• **TASK REQUIREMENTS**
Could you show each line of the records that contains the word "pair"?

• **ENTRIES PROVIDED**
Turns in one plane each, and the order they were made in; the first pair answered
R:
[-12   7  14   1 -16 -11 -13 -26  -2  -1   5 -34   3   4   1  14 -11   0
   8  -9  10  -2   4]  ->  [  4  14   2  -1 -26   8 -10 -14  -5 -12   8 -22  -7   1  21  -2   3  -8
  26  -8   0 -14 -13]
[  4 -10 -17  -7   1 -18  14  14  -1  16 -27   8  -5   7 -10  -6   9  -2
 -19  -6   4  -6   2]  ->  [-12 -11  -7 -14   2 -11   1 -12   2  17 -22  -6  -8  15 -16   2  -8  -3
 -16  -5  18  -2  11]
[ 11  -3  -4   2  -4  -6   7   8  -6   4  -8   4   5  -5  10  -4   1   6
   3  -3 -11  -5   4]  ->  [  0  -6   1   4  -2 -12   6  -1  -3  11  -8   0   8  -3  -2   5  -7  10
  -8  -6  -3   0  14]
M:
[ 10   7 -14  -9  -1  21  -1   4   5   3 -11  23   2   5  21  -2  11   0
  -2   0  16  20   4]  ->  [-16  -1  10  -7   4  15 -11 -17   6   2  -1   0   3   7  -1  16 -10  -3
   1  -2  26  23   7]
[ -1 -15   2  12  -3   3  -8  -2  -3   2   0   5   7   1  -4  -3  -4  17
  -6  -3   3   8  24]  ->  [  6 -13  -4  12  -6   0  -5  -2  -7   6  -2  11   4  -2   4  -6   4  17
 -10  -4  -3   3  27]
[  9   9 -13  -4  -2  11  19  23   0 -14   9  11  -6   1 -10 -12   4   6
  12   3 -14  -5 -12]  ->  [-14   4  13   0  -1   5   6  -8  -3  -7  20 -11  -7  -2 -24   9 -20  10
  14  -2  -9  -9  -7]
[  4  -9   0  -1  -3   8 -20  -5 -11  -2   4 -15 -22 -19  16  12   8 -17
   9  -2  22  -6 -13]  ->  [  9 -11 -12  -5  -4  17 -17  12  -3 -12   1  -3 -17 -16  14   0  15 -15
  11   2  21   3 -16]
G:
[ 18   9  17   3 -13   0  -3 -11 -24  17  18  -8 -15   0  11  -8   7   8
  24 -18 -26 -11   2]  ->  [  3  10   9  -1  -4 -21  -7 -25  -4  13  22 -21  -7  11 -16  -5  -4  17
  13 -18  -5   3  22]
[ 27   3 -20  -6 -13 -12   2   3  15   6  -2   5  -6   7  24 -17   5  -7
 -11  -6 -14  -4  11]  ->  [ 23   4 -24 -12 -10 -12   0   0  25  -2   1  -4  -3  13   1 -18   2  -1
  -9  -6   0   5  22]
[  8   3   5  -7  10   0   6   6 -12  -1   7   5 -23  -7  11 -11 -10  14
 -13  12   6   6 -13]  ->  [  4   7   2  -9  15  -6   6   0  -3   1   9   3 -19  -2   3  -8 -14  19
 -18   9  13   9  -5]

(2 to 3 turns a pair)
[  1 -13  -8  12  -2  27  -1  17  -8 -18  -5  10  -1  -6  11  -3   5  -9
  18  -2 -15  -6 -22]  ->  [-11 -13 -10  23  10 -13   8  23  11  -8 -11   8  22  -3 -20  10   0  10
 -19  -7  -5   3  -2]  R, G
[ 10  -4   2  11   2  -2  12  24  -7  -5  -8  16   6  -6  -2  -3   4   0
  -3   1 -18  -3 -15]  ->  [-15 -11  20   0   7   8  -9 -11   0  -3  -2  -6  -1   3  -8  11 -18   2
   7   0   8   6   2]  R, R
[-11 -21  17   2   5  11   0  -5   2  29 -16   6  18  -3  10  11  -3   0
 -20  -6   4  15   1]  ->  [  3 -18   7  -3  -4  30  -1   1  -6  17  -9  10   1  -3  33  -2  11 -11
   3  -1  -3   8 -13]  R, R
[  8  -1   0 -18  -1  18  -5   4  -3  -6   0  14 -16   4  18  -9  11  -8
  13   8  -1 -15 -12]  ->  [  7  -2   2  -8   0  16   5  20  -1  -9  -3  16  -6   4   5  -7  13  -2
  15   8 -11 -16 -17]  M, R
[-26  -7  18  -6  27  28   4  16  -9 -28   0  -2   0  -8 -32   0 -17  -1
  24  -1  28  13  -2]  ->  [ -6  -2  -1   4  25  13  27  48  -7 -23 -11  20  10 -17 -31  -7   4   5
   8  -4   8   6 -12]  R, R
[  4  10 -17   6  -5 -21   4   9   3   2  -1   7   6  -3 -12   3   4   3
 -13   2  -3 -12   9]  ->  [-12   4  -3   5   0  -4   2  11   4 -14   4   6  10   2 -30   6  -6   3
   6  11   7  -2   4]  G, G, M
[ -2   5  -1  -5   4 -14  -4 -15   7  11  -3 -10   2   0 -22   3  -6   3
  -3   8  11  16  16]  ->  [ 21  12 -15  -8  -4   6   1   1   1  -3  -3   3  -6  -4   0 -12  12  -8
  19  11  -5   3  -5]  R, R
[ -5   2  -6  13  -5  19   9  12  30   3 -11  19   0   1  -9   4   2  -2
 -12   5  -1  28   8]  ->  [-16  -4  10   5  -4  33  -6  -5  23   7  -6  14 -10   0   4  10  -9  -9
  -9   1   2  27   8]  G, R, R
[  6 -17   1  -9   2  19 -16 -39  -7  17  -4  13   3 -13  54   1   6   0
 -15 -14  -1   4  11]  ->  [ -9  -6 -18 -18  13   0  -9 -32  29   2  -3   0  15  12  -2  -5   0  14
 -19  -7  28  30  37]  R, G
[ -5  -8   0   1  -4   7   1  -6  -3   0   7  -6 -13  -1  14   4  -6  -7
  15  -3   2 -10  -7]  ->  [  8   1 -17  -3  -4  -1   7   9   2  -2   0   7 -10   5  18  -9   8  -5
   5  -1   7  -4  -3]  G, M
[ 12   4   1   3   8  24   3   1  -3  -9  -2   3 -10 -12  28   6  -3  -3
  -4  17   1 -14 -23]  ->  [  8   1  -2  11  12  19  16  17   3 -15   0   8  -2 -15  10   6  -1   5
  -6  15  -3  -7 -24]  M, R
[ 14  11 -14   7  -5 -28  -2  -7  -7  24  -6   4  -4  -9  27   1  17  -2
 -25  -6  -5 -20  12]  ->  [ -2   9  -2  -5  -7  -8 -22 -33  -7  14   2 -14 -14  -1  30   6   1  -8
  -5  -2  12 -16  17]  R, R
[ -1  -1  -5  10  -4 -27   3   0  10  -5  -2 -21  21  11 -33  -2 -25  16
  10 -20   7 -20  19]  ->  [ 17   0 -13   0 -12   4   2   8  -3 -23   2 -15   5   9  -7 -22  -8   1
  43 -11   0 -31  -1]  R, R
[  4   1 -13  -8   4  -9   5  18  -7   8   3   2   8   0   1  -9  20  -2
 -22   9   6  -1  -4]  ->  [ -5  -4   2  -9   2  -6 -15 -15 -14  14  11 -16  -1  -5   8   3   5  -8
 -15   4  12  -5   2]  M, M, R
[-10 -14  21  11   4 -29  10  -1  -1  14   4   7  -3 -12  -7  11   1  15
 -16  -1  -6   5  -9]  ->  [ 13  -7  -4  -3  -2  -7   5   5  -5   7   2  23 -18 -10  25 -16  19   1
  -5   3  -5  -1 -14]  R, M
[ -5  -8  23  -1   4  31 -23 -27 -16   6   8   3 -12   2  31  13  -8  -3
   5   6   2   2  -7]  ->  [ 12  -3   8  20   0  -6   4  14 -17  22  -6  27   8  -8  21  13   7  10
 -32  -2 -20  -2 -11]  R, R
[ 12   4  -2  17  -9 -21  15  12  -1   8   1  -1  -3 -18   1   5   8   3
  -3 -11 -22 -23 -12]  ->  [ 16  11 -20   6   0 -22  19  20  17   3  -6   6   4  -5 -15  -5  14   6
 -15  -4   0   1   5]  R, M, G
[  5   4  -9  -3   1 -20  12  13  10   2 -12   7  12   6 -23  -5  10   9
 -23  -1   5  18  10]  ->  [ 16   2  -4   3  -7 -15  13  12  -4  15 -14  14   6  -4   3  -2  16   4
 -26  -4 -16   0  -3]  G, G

• **SOLUTION FOR THIS TASK**
Turns in one plane each, and the order they were made in; the first pair answered
(2 to 3 turns a pair)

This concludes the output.